These are the activations of a small network on made-up records, seen along a few directions, one row for each record.
Each row is followed by the record's values for the fields MOPAS, DOTOV, ZIF, MIV, SAB.
Not every record has every field; a missing one is written none.
The largest differences between rows may come from other fields.
In the rows, zero is written as 500.
Random noise pushes rows far along 4 fixed directions. That doesn't count. These rows show it; they differ only by the noise:
[413 508 392 500 435 456 541 422 535 566 553 466 484 513 449 589 485 451
 506 419 552 617 479 487 628]
[620 313 606 762 491 419 229 572 615 494 626 746 521 660 762 409 463 284
 695 361 438 645 496 638 539]
[460 434 460 683 440 482 498 550 459 558 407 595 488 589 469 568 526 533
 674 432 536 656 487 607 564]
[421 734 439 121 476 424 515 314 477 465 760 400 539 278 498 563 555 300
 397 328 636 441 538 388 663]
[605 543 511 560 536 412 233 544 550 505 498 764 507 416 659 472 671 363
 700 320 480 557 538 646 593]
[496 564 605 385 468 458 451 482 379 414 680 550 570 458 594 491 515 335
 605 345 618 495 544 527 551]

[687 571 591 563 497 454 298 578 610 484 623 596 469 427 618 473 530 374
 585 464 421 404 495 569 443] => MOPAS=pon DOTOV=rizuv ZIF=rafez MIV=dol SAB=none
[610 543 531 580 466 472 366 544 564 511 491 531 367 445 491 518 548 471
 635 455 474 504 484 551 534] => MOPAS=pon DOTOV=tob ZIF=genu MIV=dol SAB=none
[376 451 676 474 470 672 785 552 144 413 448 368 556 615 391 583 454 638
 534 545 587 450 535 457 398] => MOPAS=pon DOTOV=dufog ZIF=fub MIV=muv SAB=rinet
[536 488 754 170 675 566 375 278 545 374 917 505 675 394 896 364 527 137
 220 325 412 295 516 325 493] => MOPAS=dapi DOTOV=dufog ZIF=gapig MIV=muv SAB=none
[532 711 614 228 502 525 549 518 312 364 576 466 523 299 462 529 579 476
 515 478 600 295 577 462 433] => MOPAS=pon DOTOV=dufog ZIF=fub MIV=dol SAB=zome
[494 613 499 374 442 490 570 458 472 466 624 383 452 421 415 574 475 464
 445 514 533 411 511 413 490] => MOPAS=pon DOTOV=dufog ZIF=fub MIV=dol SAB=zome
[512 319 467 889 436 581 508 580 644 639 281 548 352 679 436 606 499 654
 614 599 380 627 406 569 482] => MOPAS=pon DOTOV=zaran ZIF=genu MIV=dol SAB=none
[584 412 685 544 563 542 326 449 531 496 692 629 527 491 767 526 595 277
 503 316 368 457 488 501 535] => MOPAS=pon DOTOV=dufog ZIF=gapig MIV=muv SAB=none
[347 355 461 584 522 655 732 404 456 643 326 365 533 590 417 615 492 656
 351 537 436 571 421 433 529] => MOPAS=dapi DOTOV=tob ZIF=gapig MIV=muv SAB=none
[500 357 507 767 342 471 575 595 515 492 570 423 426 769 432 517 252 524
 641 600 559 633 447 541 451] => MOPAS=pon DOTOV=zaran ZIF=rafez MIV=dol SAB=none
[570 560 484 611 470 481 429 580 571 495 427 590 436 475 490 490 544 568
 631 561 519 473 475 597 464] => MOPAS=pon DOTOV=zaran ZIF=genu MIV=dol SAB=none
[400 465 522 445 537 513 575 524 313 426 367 538 601 551 490 446 506 593
 564 505 624 538 557 551 497] => MOPAS=dapi DOTOV=zaran ZIF=fub MIV=muv SAB=zome
[394 522 500 441 494 543 604 406 402 557 486 415 551 452 458 584 559 510
 447 385 519 530 489 470 602] => MOPAS=pon DOTOV=tob ZIF=gapig MIV=muv SAB=none
[499 539 459 462 524 452 403 430 534 564 505 551 519 394 543 537 615 409
 480 357 469 531 516 521 626] => MOPAS=pon DOTOV=tob ZIF=gapig MIV=muv SAB=none
[545 786 395 286 587 522 500 483 495 498 360 494 483 229 409 521 697 625
 461 553 514 317 506 513 455] => MOPAS=dapi DOTOV=rizuv ZIF=rafez MIV=dol SAB=none
[655 543 561 485 503 471 369 519 627 483 642 532 467 432 593 485 478 349
 500 480 435 433 488 500 473] => MOPAS=pon DOTOV=rizuv ZIF=rafez MIV=dol SAB=none
[571 620 495 496 409 466 512 538 482 498 574 424 425 447 404 593 471 470
 571 506 531 451 488 506 476] => MOPAS=pon DOTOV=rizuv ZIF=rafez MIV=dol SAB=none
[477 413 543 603 450 505 534 579 437 425 415 512 472 637 455 442 413 585
 624 580 588 553 509 540 422] => MOPAS=dapi DOTOV=zaran ZIF=genu MIV=dol SAB=none
[393 791 521 247 409 547 750 465 223 473 573 263 527 327 265 668 554 575
 485 466 650 357 521 437 494] => MOPAS=none DOTOV=rizuv ZIF=rafez MIV=muv SAB=none
[548 622 311 482 537 488 407 409 763 664 372 538 350 278 433 600 699 556
 418 499 380 467 427 478 594] => MOPAS=dapi DOTOV=tob ZIF=genu MIV=dol SAB=none
[374 297 454 546 629 484 468 479 526 510 374 632 594 595 603 325 520 574
 403 546 470 607 550 504 531] => MOPAS=dapi DOTOV=zaran ZIF=genu MIV=dol SAB=none
[650 775 611 240 554 468 340 505 468 368 645 569 508 227 592 449 662 363
 527 427 507 253 572 491 454] => MOPAS=pon DOTOV=dufog ZIF=fub MIV=dol SAB=zome
[497 509 420 550 524 557 582 565 522 523 324 529 472 499 404 532 536 686
 468 667 460 448 479 495 397] => MOPAS=dapi DOTOV=dufog ZIF=rafez MIV=dol SAB=none
[398 277 558 653 500 575 575 473 437 597 431 482 563 643 530 530 482 537
 467 424 427 628 467 494 549] => MOPAS=dapi DOTOV=tob ZIF=gapig MIV=muv SAB=none
[535 438 374 705 504 536 522 560 664 638 294 536 441 536 415 542 512 665
 474 631 376 545 424 538 450] => MOPAS=dapi DOTOV=rizuv ZIF=rafez MIV=dol SAB=none
[426 239 346 691 567 461 480 443 728 623 407 545 525 636 531 359 429 558
 316 576 365 690 470 452 547] => MOPAS=dapi DOTOV=tob ZIF=genu MIV=dol SAB=none
[658 388 625 626 537 420 247 596 535 442 534 711 519 546 689 335 510 368
 651 430 442 537 544 594 465] => MOPAS=dapi DOTOV=tob ZIF=fub MIV=dol SAB=zome
[373 651 273 231 509 454 578 370 519 552 426 370 450 366 357 550 560 556
 394 476 599 543 519 402 681] => MOPAS=dapi DOTOV=zaran ZIF=fub MIV=muv SAB=rinet
[659 576 551 610 528 446 306 645 506 459 466 702 500 432 587 451 601 487
 677 483 464 431 527 657 430] => MOPAS=pon DOTOV=rizuv ZIF=rafez MIV=dol SAB=none
[501 394 469 529 522 337 291 509 569 468 622 635 531 592 664 325 440 329
 543 389 511 660 566 551 645] => MOPAS=pon DOTOV=zaran ZIF=fub MIV=muv SAB=rinet
[481 738 245 344 453 451 532 347 729 633 553 321 333 283 303 672 579 500
 309 526 426 436 458 355 622] => MOPAS=none DOTOV=dufog ZIF=fub MIV=dol SAB=zome
[298 475 363 369 451 470 648 347 492 546 545 349 521 548 401 536 432 504
 373 456 596 622 492 385 647] => MOPAS=dapi DOTOV=zaran ZIF=fub MIV=muv SAB=zome
[607 549 846 401 472 555 537 663 174 250 636 523 636 522 594 382 415 438
 679 497 658 322 566 553 269] => MOPAS=dapi DOTOV=rizuv ZIF=rafez MIV=dol SAB=none
[375 252 558 748 437 549 712 584 387 490 436 407 573 781 412 428 271 662
 485 653 553 618 488 508 392] => MOPAS=pon DOTOV=tob ZIF=genu MIV=dol SAB=none

Which values does each new row have?
[561 632 720 377 507 517 422 530 234 403 553 604 582 336 589 528 681 376
 693 273 596 408 566 588 516] => MOPAS=pon DOTOV=tob ZIF=gapig MIV=muv SAB=none
[465 449 473 381 499 457 590 407 581 406 754 326 570 613 535 378 223 395
 267 635 546 456 492 364 416] => MOPAS=dapi DOTOV=rizuv ZIF=rafez MIV=dol SAB=none
[520 475 697 496 522 582 540 573 305 428 502 531 619 527 561 478 510 495
 565 461 516 433 522 548 384] => MOPAS=dapi DOTOV=rizuv ZIF=rafez MIV=muv SAB=none
[560 539 418 488 563 486 353 370 780 601 578 547 465 391 614 544 610 360
 347 434 335 465 452 439 582] => MOPAS=pon DOTOV=dufog ZIF=gapig MIV=muv SAB=none
[497 506 556 631 406 532 614 672 289 436 357 521 469 592 369 539 458 664
 762 564 637 549 514 625 419] => MOPAS=pon DOTOV=zaran ZIF=rafez MIV=dol SAB=none
[602 453 332 712 554 392 200 519 834 653 414 735 422 482 621 486 626 437
 551 445 308 632 476 610 627] => MOPAS=pon DOTOV=zaran ZIF=rafez MIV=muv SAB=none
[368 504 402 371 507 524 673 398 457 535 423 331 543 497 379 544 443 577
 353 540 563 528 499 419 560] => MOPAS=dapi DOTOV=tob ZIF=fub MIV=muv SAB=zome
[468 398 727 402 546 570 504 425 402 446 697 459 659 537 695 412 462 345
 401 371 484 447 507 423 492] => MOPAS=dapi DOTOV=tob ZIF=gapig MIV=muv SAB=none
[427 299 454 736 421 468 537 520 569 550 543 499 508 749 515 508 321 490
 529 536 501 681 455 532 530] => MOPAS=pon DOTOV=zaran ZIF=rafez MIV=muv SAB=none
[390 711 409 204 410 485 715 384 419 495 599 216 462 344 265 620 446 522
 357 519 630 420 514 347 568] => MOPAS=pon DOTOV=tob ZIF=fub MIV=dol SAB=zome
[645 449 445 756 501 456 281 553 678 613 462 662 403 531 604 575 580 424
 618 425 350 580 444 628 552] => MOPAS=pon DOTOV=rizuv ZIF=rafez MIV=muv SAB=none
[433 488 438 368 617 558 474 299 613 615 493 468 542 380 594 563 640 429
 275 361 380 492 462 406 643] => MOPAS=dapi DOTOV=tob ZIF=gapig MIV=muv SAB=none
[643 655 453 342 600 398 198 421 804 471 636 629 469 297 695 360 618 328
 421 467 433 365 500 487 533] => MOPAS=dapi DOTOV=zaran ZIF=genu MIV=dol SAB=none
[689 383 738 711 430 471 367 673 445 379 673 600 508 666 659 431 341 344
 716 494 507 485 506 612 355] => MOPAS=pon DOTOV=rizuv ZIF=rafez MIV=dol SAB=none
[513 378 601 724 494 584 583 637 395 478 352 550 558 651 485 463 443 647
 613 583 503 525 471 605 337] => MOPAS=dapi DOTOV=rizuv ZIF=rafez MIV=dol SAB=none
[616 724 628 340 458 507 474 539 418 422 658 441 478 323 496 558 542 417
 563 463 556 301 511 500 433] => MOPAS=pon DOTOV=rizuv ZIF=rafez MIV=dol SAB=none
[494 571 440 692 441 556 556 653 365 593 152 590 422 479 321 675 674 742
 776 505 531 572 487 676 509] => MOPAS=pon DOTOV=zaran ZIF=rafez MIV=muv SAB=none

+++

Print exactly the lines above, between the one holding "485 653 553" and the one holding "353 540 563", inclusive, and nothing besides.

Exercise answer:
 485 653 553 618 488 508 392] => MOPAS=pon DOTOV=tob ZIF=genu MIV=dol SAB=none

Which values does each new row have?
[561 632 720 377 507 517 422 530 234 403 553 604 582 336 589 528 681 376
 693 273 596 408 566 588 516] => MOPAS=pon DOTOV=tob ZIF=gapig MIV=muv SAB=none
[465 449 473 381 499 457 590 407 581 406 754 326 570 613 535 378 223 395
 267 635 546 456 492 364 416] => MOPAS=dapi DOTOV=rizuv ZIF=rafez MIV=dol SAB=none
[520 475 697 496 522 582 540 573 305 428 502 531 619 527 561 478 510 495
 565 461 516 433 522 548 384] => MOPAS=dapi DOTOV=rizuv ZIF=rafez MIV=muv SAB=none
[560 539 418 488 563 486 353 370 780 601 578 547 465 391 614 544 610 360
 347 434 335 465 452 439 582] => MOPAS=pon DOTOV=dufog ZIF=gapig MIV=muv SAB=none
[497 506 556 631 406 532 614 672 289 436 357 521 469 592 369 539 458 664
 762 564 637 549 514 625 419] => MOPAS=pon DOTOV=zaran ZIF=rafez MIV=dol SAB=none
[602 453 332 712 554 392 200 519 834 653 414 735 422 482 621 486 626 437
 551 445 308 632 476 610 627] => MOPAS=pon DOTOV=zaran ZIF=rafez MIV=muv SAB=none
[368 504 402 371 507 524 673 398 457 535 423 331 543 497 379 544 443 577
 353 540 563 528 499 419 560] => MOPAS=dapi DOTOV=tob ZIF=fub MIV=muv SAB=zome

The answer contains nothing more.